Supplied information:
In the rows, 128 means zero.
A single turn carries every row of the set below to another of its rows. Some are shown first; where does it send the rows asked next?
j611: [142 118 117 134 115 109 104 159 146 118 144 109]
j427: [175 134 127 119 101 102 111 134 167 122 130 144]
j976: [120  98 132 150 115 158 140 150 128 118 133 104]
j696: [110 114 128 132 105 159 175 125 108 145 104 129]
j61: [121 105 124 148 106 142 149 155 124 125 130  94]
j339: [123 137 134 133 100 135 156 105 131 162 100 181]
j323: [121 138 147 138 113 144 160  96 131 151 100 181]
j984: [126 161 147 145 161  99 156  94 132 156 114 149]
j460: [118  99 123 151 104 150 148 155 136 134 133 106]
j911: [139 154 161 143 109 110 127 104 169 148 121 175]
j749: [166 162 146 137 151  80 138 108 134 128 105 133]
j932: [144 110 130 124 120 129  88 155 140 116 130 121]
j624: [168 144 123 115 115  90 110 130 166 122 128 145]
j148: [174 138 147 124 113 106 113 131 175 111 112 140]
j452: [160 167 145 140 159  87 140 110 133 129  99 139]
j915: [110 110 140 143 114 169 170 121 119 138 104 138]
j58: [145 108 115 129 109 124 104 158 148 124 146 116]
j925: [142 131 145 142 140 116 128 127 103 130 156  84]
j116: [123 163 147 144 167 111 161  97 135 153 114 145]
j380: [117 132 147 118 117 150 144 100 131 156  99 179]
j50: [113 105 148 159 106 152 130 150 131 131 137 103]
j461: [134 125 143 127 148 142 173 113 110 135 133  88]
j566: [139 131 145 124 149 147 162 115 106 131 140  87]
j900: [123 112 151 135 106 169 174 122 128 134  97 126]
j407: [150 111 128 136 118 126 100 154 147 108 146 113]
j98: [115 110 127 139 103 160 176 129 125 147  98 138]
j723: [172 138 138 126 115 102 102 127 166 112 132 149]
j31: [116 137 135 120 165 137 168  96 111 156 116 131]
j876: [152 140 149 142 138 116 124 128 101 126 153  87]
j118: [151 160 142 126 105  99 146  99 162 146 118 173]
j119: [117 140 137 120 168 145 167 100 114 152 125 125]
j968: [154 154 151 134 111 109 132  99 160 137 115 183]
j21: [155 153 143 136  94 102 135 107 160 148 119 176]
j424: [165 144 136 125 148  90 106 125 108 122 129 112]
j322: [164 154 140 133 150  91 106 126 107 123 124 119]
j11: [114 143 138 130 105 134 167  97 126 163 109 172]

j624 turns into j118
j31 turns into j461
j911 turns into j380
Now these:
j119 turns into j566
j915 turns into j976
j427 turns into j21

--

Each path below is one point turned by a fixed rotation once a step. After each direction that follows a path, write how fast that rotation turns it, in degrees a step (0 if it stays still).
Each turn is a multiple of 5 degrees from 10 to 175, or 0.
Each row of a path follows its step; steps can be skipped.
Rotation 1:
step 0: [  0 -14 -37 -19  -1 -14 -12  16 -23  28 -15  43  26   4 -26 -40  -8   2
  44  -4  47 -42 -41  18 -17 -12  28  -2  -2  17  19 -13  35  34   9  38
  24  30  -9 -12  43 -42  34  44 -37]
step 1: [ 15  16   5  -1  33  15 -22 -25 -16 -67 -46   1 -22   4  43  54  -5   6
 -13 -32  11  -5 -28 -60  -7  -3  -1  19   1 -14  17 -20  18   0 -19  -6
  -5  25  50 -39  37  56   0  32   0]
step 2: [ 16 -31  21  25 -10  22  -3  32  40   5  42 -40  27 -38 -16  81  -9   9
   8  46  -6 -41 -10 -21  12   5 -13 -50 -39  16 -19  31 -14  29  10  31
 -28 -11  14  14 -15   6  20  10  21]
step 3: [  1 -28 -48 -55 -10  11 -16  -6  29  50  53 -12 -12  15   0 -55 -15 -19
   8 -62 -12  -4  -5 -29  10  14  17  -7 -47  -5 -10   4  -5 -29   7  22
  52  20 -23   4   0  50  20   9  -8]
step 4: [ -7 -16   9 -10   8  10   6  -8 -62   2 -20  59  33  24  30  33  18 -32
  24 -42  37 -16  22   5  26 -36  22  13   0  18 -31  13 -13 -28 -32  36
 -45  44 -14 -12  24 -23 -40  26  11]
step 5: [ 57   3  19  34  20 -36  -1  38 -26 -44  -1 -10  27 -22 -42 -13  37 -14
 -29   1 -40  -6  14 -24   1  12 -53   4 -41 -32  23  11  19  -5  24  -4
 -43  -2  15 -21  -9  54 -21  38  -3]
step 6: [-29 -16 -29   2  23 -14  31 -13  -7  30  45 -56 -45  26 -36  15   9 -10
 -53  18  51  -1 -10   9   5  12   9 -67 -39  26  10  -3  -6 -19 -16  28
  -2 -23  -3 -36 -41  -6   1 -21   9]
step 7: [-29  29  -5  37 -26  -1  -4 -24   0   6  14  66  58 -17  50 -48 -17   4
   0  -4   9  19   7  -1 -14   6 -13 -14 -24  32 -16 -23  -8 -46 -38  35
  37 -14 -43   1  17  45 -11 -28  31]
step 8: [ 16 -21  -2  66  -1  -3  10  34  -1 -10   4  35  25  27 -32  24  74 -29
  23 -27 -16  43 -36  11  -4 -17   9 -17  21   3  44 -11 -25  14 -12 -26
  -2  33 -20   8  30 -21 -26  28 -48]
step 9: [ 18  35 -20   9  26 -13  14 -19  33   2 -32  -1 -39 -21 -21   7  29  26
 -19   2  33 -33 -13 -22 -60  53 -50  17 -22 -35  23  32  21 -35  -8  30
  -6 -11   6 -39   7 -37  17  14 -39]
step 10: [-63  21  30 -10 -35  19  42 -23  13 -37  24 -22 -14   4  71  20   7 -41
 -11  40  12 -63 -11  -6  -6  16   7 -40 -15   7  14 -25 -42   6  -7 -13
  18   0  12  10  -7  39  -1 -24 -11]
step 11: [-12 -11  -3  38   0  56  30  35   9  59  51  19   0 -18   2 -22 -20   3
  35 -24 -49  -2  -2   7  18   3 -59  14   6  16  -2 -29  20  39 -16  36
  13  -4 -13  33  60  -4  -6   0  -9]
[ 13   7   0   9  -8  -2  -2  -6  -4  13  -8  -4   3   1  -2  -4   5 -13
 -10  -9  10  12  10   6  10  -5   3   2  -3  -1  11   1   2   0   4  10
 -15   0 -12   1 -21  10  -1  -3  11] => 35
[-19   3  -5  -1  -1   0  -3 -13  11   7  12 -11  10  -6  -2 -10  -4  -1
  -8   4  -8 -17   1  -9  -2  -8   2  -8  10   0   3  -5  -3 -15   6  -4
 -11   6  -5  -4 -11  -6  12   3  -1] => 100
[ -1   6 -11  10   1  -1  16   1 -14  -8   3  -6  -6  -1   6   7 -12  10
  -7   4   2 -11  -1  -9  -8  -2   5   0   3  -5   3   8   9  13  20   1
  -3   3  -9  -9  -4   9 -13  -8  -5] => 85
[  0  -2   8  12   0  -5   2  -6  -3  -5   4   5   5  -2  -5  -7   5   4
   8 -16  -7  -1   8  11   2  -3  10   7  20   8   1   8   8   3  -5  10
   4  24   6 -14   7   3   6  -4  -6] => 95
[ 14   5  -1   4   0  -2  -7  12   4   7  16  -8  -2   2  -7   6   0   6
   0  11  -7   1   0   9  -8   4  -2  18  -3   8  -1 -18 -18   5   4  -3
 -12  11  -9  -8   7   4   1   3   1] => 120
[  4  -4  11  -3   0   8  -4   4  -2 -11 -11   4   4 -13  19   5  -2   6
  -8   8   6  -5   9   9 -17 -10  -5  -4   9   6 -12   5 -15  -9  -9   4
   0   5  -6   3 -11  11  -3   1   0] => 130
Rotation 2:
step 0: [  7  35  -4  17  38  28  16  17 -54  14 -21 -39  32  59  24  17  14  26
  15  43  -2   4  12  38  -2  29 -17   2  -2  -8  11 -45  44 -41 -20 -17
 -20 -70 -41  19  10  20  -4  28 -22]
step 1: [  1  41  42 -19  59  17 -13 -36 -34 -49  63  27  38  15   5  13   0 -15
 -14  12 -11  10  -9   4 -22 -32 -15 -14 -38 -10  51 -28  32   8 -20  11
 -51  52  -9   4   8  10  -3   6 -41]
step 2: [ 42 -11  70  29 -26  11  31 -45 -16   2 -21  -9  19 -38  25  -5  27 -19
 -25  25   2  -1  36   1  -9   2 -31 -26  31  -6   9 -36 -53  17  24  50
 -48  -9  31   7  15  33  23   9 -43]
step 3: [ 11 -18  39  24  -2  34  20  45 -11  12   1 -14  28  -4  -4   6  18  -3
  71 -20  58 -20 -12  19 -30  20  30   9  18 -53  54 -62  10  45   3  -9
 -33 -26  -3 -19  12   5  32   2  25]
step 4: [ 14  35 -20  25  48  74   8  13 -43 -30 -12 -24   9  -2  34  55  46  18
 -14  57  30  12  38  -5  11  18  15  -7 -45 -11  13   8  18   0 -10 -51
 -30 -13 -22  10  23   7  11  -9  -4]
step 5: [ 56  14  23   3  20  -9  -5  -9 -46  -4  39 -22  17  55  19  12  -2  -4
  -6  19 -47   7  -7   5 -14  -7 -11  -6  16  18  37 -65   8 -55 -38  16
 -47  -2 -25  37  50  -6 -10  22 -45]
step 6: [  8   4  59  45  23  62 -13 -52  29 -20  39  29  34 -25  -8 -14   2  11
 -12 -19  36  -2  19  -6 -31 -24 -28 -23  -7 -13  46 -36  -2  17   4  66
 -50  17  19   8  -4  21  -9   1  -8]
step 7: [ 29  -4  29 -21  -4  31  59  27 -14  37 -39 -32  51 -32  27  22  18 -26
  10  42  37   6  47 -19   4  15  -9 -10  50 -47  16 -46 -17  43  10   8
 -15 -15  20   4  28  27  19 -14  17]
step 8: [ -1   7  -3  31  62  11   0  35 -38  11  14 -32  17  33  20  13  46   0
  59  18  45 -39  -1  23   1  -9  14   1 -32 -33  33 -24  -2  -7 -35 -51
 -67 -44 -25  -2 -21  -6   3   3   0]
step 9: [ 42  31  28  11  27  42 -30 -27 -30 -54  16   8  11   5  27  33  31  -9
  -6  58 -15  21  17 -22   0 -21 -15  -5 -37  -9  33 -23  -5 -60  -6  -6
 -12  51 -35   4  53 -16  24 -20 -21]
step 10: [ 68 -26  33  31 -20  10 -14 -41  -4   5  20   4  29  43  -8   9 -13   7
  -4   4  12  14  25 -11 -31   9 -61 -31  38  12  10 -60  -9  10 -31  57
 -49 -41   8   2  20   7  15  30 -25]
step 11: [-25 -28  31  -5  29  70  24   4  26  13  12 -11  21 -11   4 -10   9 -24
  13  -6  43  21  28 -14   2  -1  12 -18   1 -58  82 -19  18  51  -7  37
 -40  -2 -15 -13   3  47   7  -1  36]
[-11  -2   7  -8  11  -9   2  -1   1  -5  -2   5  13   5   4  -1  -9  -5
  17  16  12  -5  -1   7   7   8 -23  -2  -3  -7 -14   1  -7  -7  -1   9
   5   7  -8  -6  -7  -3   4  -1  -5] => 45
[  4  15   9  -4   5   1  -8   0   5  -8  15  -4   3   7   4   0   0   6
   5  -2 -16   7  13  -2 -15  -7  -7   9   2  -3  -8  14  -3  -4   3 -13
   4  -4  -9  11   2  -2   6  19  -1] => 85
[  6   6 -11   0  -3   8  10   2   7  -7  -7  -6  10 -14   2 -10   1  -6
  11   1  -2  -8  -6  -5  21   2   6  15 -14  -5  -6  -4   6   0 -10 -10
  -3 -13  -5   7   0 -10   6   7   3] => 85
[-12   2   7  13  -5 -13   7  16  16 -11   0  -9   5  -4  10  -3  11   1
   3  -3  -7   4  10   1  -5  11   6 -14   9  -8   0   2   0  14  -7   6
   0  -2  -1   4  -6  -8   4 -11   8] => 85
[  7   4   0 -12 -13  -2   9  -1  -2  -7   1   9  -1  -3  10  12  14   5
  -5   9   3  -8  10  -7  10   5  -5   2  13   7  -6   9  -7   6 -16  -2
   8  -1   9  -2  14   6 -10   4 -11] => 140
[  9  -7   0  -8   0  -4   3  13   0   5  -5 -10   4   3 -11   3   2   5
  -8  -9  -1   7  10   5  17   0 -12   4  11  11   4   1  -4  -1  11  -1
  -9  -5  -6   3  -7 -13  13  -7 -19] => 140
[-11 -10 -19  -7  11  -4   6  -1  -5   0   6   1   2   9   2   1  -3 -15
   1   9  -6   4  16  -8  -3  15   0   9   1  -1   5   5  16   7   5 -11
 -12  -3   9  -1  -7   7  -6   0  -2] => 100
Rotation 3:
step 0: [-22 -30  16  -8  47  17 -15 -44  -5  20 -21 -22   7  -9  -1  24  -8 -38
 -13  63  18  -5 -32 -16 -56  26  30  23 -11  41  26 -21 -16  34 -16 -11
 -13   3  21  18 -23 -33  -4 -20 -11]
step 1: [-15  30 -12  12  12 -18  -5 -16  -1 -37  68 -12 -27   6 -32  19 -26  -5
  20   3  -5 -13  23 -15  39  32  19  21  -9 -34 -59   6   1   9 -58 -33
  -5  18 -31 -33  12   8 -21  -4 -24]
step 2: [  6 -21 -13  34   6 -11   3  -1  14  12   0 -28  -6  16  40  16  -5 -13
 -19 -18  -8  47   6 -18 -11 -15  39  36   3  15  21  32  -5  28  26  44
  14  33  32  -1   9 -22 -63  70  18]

Work to be completed: All that is wanted is an exact copy of the lines above from the one with "step 9: [ 18" through the one with "step 11: [-12", with both ends included.

Result for this exercise:
step 9: [ 18  35 -20   9  26 -13  14 -19  33   2 -32  -1 -39 -21 -21   7  29  26
 -19   2  33 -33 -13 -22 -60  53 -50  17 -22 -35  23  32  21 -35  -8  30
  -6 -11   6 -39   7 -37  17  14 -39]
step 10: [-63  21  30 -10 -35  19  42 -23  13 -37  24 -22 -14   4  71  20   7 -41
 -11  40  12 -63 -11  -6  -6  16   7 -40 -15   7  14 -25 -42   6  -7 -13
  18   0  12  10  -7  39  -1 -24 -11]
step 11: [-12 -11  -3  38   0  56  30  35   9  59  51  19   0 -18   2 -22 -20   3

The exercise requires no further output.